All entries below must be given again word for word.

Stored records:
_____

[[138 123 130]
 [132 129 137]
 [117 130 111]
 [131 125 126]
 [100 118 126]
 [130 147 114]
 [124 122 139]
 [129 131 124]
 [152 127 127]]
->
[[123 130 138]
 [129 137 132]
 [130 111 117]
 [125 126 131]
 [118 126 100]
 [147 114 130]
 [122 139 124]
 [131 124 129]
 [127 127 152]]

[[118 149 109 147 138 144 111 124]
 [114 144 130 138 107 150 128 107]
 [129 134 113 139 134 137 118 128]]
->
[[111 124 118 149 109 147 138 144]
 [128 107 114 144 130 138 107 150]
 [118 128 129 134 113 139 134 137]]

[[106 128 149 120 126 144 117 145 149 117]
 [134 137 135 124 130 128 134 117 130 112]
 [117 137 129 131 139 132 135 125 107 118]
 [142 128 128 137 148 125 115 112 112 134]
 [117 138 145 123 126 125 112 109 107 111]
 [146 107 130 129 136 134 127 117 136 123]
 [135 116 140 121 136 146 123 116 142 145]]
->
[[149 117 106 128 149 120 126 144 117 145]
 [130 112 134 137 135 124 130 128 134 117]
 [107 118 117 137 129 131 139 132 135 125]
 [112 134 142 128 128 137 148 125 115 112]
 [107 111 117 138 145 123 126 125 112 109]
 [136 123 146 107 130 129 136 134 127 117]
 [142 145 135 116 140 121 136 146 123 116]]

[[127 141 114]
 [139 122 116]
 [134 103 148]
 [109 130 149]
 [130 121 134]
 [118 130 141]
 [151 116 118]
 [148 122 115]]
->
[[141 114 127]
 [122 116 139]
 [103 148 134]
 [130 149 109]
 [121 134 130]
 [130 141 118]
 [116 118 151]
 [122 115 148]]

[[125 130 119 129 135 120 118 143 112 123 134 119 142 120 111]
 [125 124 117 137 124 142 120 138 118 131 118 133 130 120 127]
 [124 135 118 136 138 131 110 136 114 134 124 121 142 120 127]
 [122 143 138 128 121 123 141 124 134 125 137 132 139 121 129]
 [128 130 120 135 138 128 127 127 144 130 148 142  99 129 124]]
->
[[120 111 125 130 119 129 135 120 118 143 112 123 134 119 142]
 [120 127 125 124 117 137 124 142 120 138 118 131 118 133 130]
 [120 127 124 135 118 136 138 131 110 136 114 134 124 121 142]
 [121 129 122 143 138 128 121 123 141 124 134 125 137 132 139]
 [129 124 128 130 120 135 138 128 127 127 144 130 148 142  99]]

[[128 128 127 129 127 128 128 127]
 [128 128 128 129 128 127 128 128]
 [128 128 129 128 129 128 128 128]
 [105 145 124 125 127 148 124 126]
 [127 130 148 124 144 129 110 128]]
->
[[128 127 128 128 127 129 127 128]
 [128 128 128 128 128 129 128 127]
 [128 128 128 128 129 128 129 128]
 [124 126 105 145 124 125 127 148]
 [110 128 127 130 148 124 144 129]]

[[108 138 102 130 137 117 114]
 [130 138 155 106 127 117 114]
 [113 136 134 133 155 131 133]
 [130 148 110 125 125 122 151]
 [134 112 112 134 112 133 133]
 [135 137 124 107 144 126 151]]
->
[[117 114 108 138 102 130 137]
 [117 114 130 138 155 106 127]
 [131 133 113 136 134 133 155]
 [122 151 130 148 110 125 125]
 [133 133 134 112 112 134 112]
 [126 151 135 137 124 107 144]]

[[126 148 122 124 151 110 135 108]
 [108 121 107 151 117 111 148 132]
 [136 110 148 125 152 150 130 130]]
->
[[135 108 126 148 122 124 151 110]
 [148 132 108 121 107 151 117 111]
 [130 130 136 110 148 125 152 150]]

[[127 153 141 119 112 127 157 115 119 144 134 149 135 106 147]
 [116 149 146 108 120 123 156 111 122 147 127 151 134 121 133]
 [138 106 109 146 135 140 110 150 128 112 134 112 116 131 128]
 [120 119 134 115 151 121 125 114 147 130 120 120 135 156 107]]
->
[[106 147 127 153 141 119 112 127 157 115 119 144 134 149 135]
 [121 133 116 149 146 108 120 123 156 111 122 147 127 151 134]
 [131 128 138 106 109 146 135 140 110 150 128 112 134 112 116]
 [156 107 120 119 134 115 151 121 125 114 147 130 120 120 135]]
---
[[117 120 131 109 126 138]
 [124 128 121 121 145 113]
 [103 125 122 130 111 141]]
->
[[120 131 109 126 138 117]
 [128 121 121 145 113 124]
 [125 122 130 111 141 103]]

[[143 110 110]
 [120 130 121]
 [120 134 143]
 [118 134 124]
 [111 146 137]
 [126 126 108]
 [133 122 117]
 [123 135 147]
 [128 132 128]
 [126 127 100]]
->
[[110 110 143]
 [130 121 120]
 [134 143 120]
 [134 124 118]
 [146 137 111]
 [126 108 126]
 [122 117 133]
 [135 147 123]
 [132 128 128]
 [127 100 126]]

[[115 127 128 136 130 115 118 140 114 130 154]
 [129 131 146 125 124 105 112 128 118 131 135]
 [117 132 135 132 125 126 116 136 120 115 152]
 [126 147 141 130 119 124 123 132 121 104 135]
 [127 142 143 127 127 114 125 128 129 106 138]
 [120 137 128 131 139 108 130 134 126 121 150]
 [132 145 138 130 121 117 121 138 111 134 140]
 [118 120 140 129 126 113 114 135 120 124 149]]
->
[[127 128 136 130 115 118 140 114 130 154 115]
 [131 146 125 124 105 112 128 118 131 135 129]
 [132 135 132 125 126 116 136 120 115 152 117]
 [147 141 130 119 124 123 132 121 104 135 126]
 [142 143 127 127 114 125 128 129 106 138 127]
 [137 128 131 139 108 130 134 126 121 150 120]
 [145 138 130 121 117 121 138 111 134 140 132]
 [120 140 129 126 113 114 135 120 124 149 118]]

[[125 134 146 128 132 123]
 [131 117 134 131  99 126]
 [113 123 131 127 117 115]]
->
[[134 146 128 132 123 125]
 [117 134 131  99 126 131]
 [123 131 127 117 115 113]]

[[127 122 126 124 132 125]
 [150 146 116 124 124 139]
 [129 133 127 139 133 129]
 [146 141 113 120 123 142]
 [141 139 118 121 118 138]
 [127 133 130 127 131 131]
 [126 124 133 120 124 128]
 [138 116 135 113 126 124]
 [130 146 113 155 137 136]
 [129 144 114 140 130 141]]
->
[[122 126 124 132 125 127]
 [146 116 124 124 139 150]
 [133 127 139 133 129 129]
 [141 113 120 123 142 146]
 [139 118 121 118 138 141]
 [133 130 127 131 131 127]
 [124 133 120 124 128 126]
 [116 135 113 126 124 138]
 [146 113 155 137 136 130]
 [144 114 140 130 141 129]]

[[149 147 108 125]
 [112 108 142 137]
 [142 113 139 106]
 [129 137 119 131]
 [130 114 142 111]]
->
[[147 108 125 149]
 [108 142 137 112]
 [113 139 106 142]
 [137 119 131 129]
 [114 142 111 130]]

_____

**Response area**.
[[138 123 130]
 [132 129 137]
 [117 130 111]
 [131 125 126]
 [100 118 126]
 [130 147 114]
 [124 122 139]
 [129 131 124]
 [152 127 127]]
->
[[123 130 138]
 [129 137 132]
 [130 111 117]
 [125 126 131]
 [118 126 100]
 [147 114 130]
 [122 139 124]
 [131 124 129]
 [127 127 152]]

[[118 149 109 147 138 144 111 124]
 [114 144 130 138 107 150 128 107]
 [129 134 113 139 134 137 118 128]]
->
[[111 124 118 149 109 147 138 144]
 [128 107 114 144 130 138 107 150]
 [118 128 129 134 113 139 134 137]]

[[106 128 149 120 126 144 117 145 149 117]
 [134 137 135 124 130 128 134 117 130 112]
 [117 137 129 131 139 132 135 125 107 118]
 [142 128 128 137 148 125 115 112 112 134]
 [117 138 145 123 126 125 112 109 107 111]
 [146 107 130 129 136 134 127 117 136 123]
 [135 116 140 121 136 146 123 116 142 145]]
->
[[149 117 106 128 149 120 126 144 117 145]
 [130 112 134 137 135 124 130 128 134 117]
 [107 118 117 137 129 131 139 132 135 125]
 [112 134 142 128 128 137 148 125 115 112]
 [107 111 117 138 145 123 126 125 112 109]
 [136 123 146 107 130 129 136 134 127 117]
 [142 145 135 116 140 121 136 146 123 116]]

[[127 141 114]
 [139 122 116]
 [134 103 148]
 [109 130 149]
 [130 121 134]
 [118 130 141]
 [151 116 118]
 [148 122 115]]
->
[[141 114 127]
 [122 116 139]
 [103 148 134]
 [130 149 109]
 [121 134 130]
 [130 141 118]
 [116 118 151]
 [122 115 148]]

[[125 130 119 129 135 120 118 143 112 123 134 119 142 120 111]
 [125 124 117 137 124 142 120 138 118 131 118 133 130 120 127]
 [124 135 118 136 138 131 110 136 114 134 124 121 142 120 127]
 [122 143 138 128 121 123 141 124 134 125 137 132 139 121 129]
 [128 130 120 135 138 128 127 127 144 130 148 142  99 129 124]]
->
[[120 111 125 130 119 129 135 120 118 143 112 123 134 119 142]
 [120 127 125 124 117 137 124 142 120 138 118 131 118 133 130]
 [120 127 124 135 118 136 138 131 110 136 114 134 124 121 142]
 [121 129 122 143 138 128 121 123 141 124 134 125 137 132 139]
 [129 124 128 130 120 135 138 128 127 127 144 130 148 142  99]]

[[128 128 127 129 127 128 128 127]
 [128 128 128 129 128 127 128 128]
 [128 128 129 128 129 128 128 128]
 [105 145 124 125 127 148 124 126]
 [127 130 148 124 144 129 110 128]]
->
[[128 127 128 128 127 129 127 128]
 [128 128 128 128 128 129 128 127]
 [128 128 128 128 129 128 129 128]
 [124 126 105 145 124 125 127 148]
 [110 128 127 130 148 124 144 129]]

[[108 138 102 130 137 117 114]
 [130 138 155 106 127 117 114]
 [113 136 134 133 155 131 133]
 [130 148 110 125 125 122 151]
 [134 112 112 134 112 133 133]
 [135 137 124 107 144 126 151]]
->
[[117 114 108 138 102 130 137]
 [117 114 130 138 155 106 127]
 [131 133 113 136 134 133 155]
 [122 151 130 148 110 125 125]
 [133 133 134 112 112 134 112]
 [126 151 135 137 124 107 144]]

[[126 148 122 124 151 110 135 108]
 [108 121 107 151 117 111 148 132]
 [136 110 148 125 152 150 130 130]]
->
[[135 108 126 148 122 124 151 110]
 [148 132 108 121 107 151 117 111]
 [130 130 136 110 148 125 152 150]]

[[127 153 141 119 112 127 157 115 119 144 134 149 135 106 147]
 [116 149 146 108 120 123 156 111 122 147 127 151 134 121 133]
 [138 106 109 146 135 140 110 150 128 112 134 112 116 131 128]
 [120 119 134 115 151 121 125 114 147 130 120 120 135 156 107]]
->
[[106 147 127 153 141 119 112 127 157 115 119 144 134 149 135]
 [121 133 116 149 146 108 120 123 156 111 122 147 127 151 134]
 [131 128 138 106 109 146 135 140 110 150 128 112 134 112 116]
 [156 107 120 119 134 115 151 121 125 114 147 130 120 120 135]]
---
[[117 120 131 109 126 138]
 [124 128 121 121 145 113]
 [103 125 122 130 111 141]]
->
[[120 131 109 126 138 117]
 [128 121 121 145 113 124]
 [125 122 130 111 141 103]]

[[143 110 110]
 [120 130 121]
 [120 134 143]
 [118 134 124]
 [111 146 137]
 [126 126 108]
 [133 122 117]
 [123 135 147]
 [128 132 128]
 [126 127 100]]
->
[[110 110 143]
 [130 121 120]
 [134 143 120]
 [134 124 118]
 [146 137 111]
 [126 108 126]
 [122 117 133]
 [135 147 123]
 [132 128 128]
 [127 100 126]]

[[115 127 128 136 130 115 118 140 114 130 154]
 [129 131 146 125 124 105 112 128 118 131 135]
 [117 132 135 132 125 126 116 136 120 115 152]
 [126 147 141 130 119 124 123 132 121 104 135]
 [127 142 143 127 127 114 125 128 129 106 138]
 [120 137 128 131 139 108 130 134 126 121 150]
 [132 145 138 130 121 117 121 138 111 134 140]
 [118 120 140 129 126 113 114 135 120 124 149]]
->
[[127 128 136 130 115 118 140 114 130 154 115]
 [131 146 125 124 105 112 128 118 131 135 129]
 [132 135 132 125 126 116 136 120 115 152 117]
 [147 141 130 119 124 123 132 121 104 135 126]
 [142 143 127 127 114 125 128 129 106 138 127]
 [137 128 131 139 108 130 134 126 121 150 120]
 [145 138 130 121 117 121 138 111 134 140 132]
 [120 140 129 126 113 114 135 120 124 149 118]]

[[125 134 146 128 132 123]
 [131 117 134 131  99 126]
 [113 123 131 127 117 115]]
->
[[134 146 128 132 123 125]
 [117 134 131  99 126 131]
 [123 131 127 117 115 113]]

[[127 122 126 124 132 125]
 [150 146 116 124 124 139]
 [129 133 127 139 133 129]
 [146 141 113 120 123 142]
 [141 139 118 121 118 138]
 [127 133 130 127 131 131]
 [126 124 133 120 124 128]
 [138 116 135 113 126 124]
 [130 146 113 155 137 136]
 [129 144 114 140 130 141]]
->
[[122 126 124 132 125 127]
 [146 116 124 124 139 150]
 [133 127 139 133 129 129]
 [141 113 120 123 142 146]
 [139 118 121 118 138 141]
 [133 130 127 131 131 127]
 [124 133 120 124 128 126]
 [116 135 113 126 124 138]
 [146 113 155 137 136 130]
 [144 114 140 130 141 129]]

[[149 147 108 125]
 [112 108 142 137]
 [142 113 139 106]
 [129 137 119 131]
 [130 114 142 111]]
->
[[147 108 125 149]
 [108 142 137 112]
 [113 139 106 142]
 [137 119 131 129]
 [114 142 111 130]]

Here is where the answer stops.